== Segment start ==

Every row gives one point. The points of each table are mixes of a few directions, plus a little noise. How many directions does each table use, and how many do they share? Where both have some left over, give the other angles between the two spaces (their principal angles), to ten degrees, smallest first.

First (7 x 3):
[[  4.5   1.9  -0.3]
 [ -1.0  -0.4   0.0]
 [  6.5   2.6  -0.5]
 [-10.9  -4.5   0.9]
 [  4.8   1.9  -0.4]
 [ -6.2  -2.6   0.4]
 [  2.3   0.9  -0.2]]
Second (6 x 3):
[[-2.2  2.7 -0.3]
 [ 4.3 -7.5  0.5]
 [ 0.9  3.6 -0.5]
 [-4.1 -2.4  0.4]
 [ 8.1 -0.5 -0.2]
 [-6.8  4.3 -0.1]]
Directions: first 1, second 2, shared 1

First, 8 rows:
[[-3.2 -3.2  3.8  3.0 -2.7  2.7  1.4 -4.4]
 [-2.2 -2.3  2.5  2.2 -2.0  2.0  0.9 -3.2]
 [ 7.1  7.7 -8.6 -7.5  6.7 -6.5 -3.2 10.7]
 [ 3.6  3.8 -4.1 -3.8  3.2 -3.1 -1.4  5.2]
 [-2.6 -2.7  3.0  2.7 -2.3  2.4  1.0 -3.9]
 [-1.8 -2.2  2.2  1.9 -1.8  1.8  0.9 -2.7]
 [-3.2 -3.5  3.9  3.4 -2.8  2.9  1.5 -4.8]
 [ 2.2  2.2 -2.6 -2.3  1.9 -2.0 -1.1  3.1]]
Second, 7 rows:
[[-5.9 -4.5  4.4  0.1  1.6 -0.8 -0.7 -3.9]
 [ 2.8 10.3  3.0 -2.0 -4.3  3.8 -3.3  5.0]
 [ 6.1 -0.4 -2.0  2.3  0.3 -0.5 -1.2  3.0]
 [-7.9 -9.4 -0.4 -1.9  0.0 -0.2  2.8 -6.0]
 [-0.3  5.0  0.0  0.5  2.8 -2.3  1.0 -0.1]
 [ 9.6  0.9 -3.2  2.9 -0.6  0.4 -2.1  5.2]
 [-4.7 -1.9 -1.9 -2.1  0.0 -0.1  3.2 -3.0]]
Directions: first 1, second 4, shared 0; angles 40

First, 9 rows:
[[-4.2 -1.8  3.7 -2.5 -6.6 -1.0  2.0  4.1 -3.4 11.1  3.9]
 [ 7.5  3.2  2.1  0.9  5.6 -4.7  4.0 -7.6 10.2 -3.7 -2.3]
 [-3.6  0.8 -3.8 -0.4  5.0  2.8  1.6 -0.8 -2.7 -0.3  1.5]
 [ 3.1 -2.2  1.5  1.3 -2.5  1.9 -5.5  3.0 -3.7 -2.0 -5.2]
 [ 7.0 -0.7  2.6  0.9  6.5  2.6 -0.8 -1.6 -3.4  1.1 -9.1]
 [-6.2  1.4 -3.7 -1.5  3.5  1.3  4.4 -1.1 -1.1  2.4  5.5]
 [ 3.6 -1.1  2.0  1.6 -7.0 -2.2 -5.6  1.9  3.5 -6.0 -1.8]
 [-1.3  0.1 -0.2 -0.4 -0.7 -0.4  0.9  0.2  0.2  1.0  1.4]
 [-6.1  0.2 -4.1  0.1 -3.8  0.2 -1.0  1.8  0.7 -3.8  6.1]]
Second (8 x 11):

== Segment end ==

Copy verbatim the span of lines that begins with the line holding "0.1 -0.2 -0.4" and ends at the last line of the records.

 [-1.3  0.1 -0.2 -0.4 -0.7 -0.4  0.9  0.2  0.2  1.0  1.4]
 [-6.1  0.2 -4.1  0.1 -3.8  0.2 -1.0  1.8  0.7 -3.8  6.1]]
Second (8 x 11):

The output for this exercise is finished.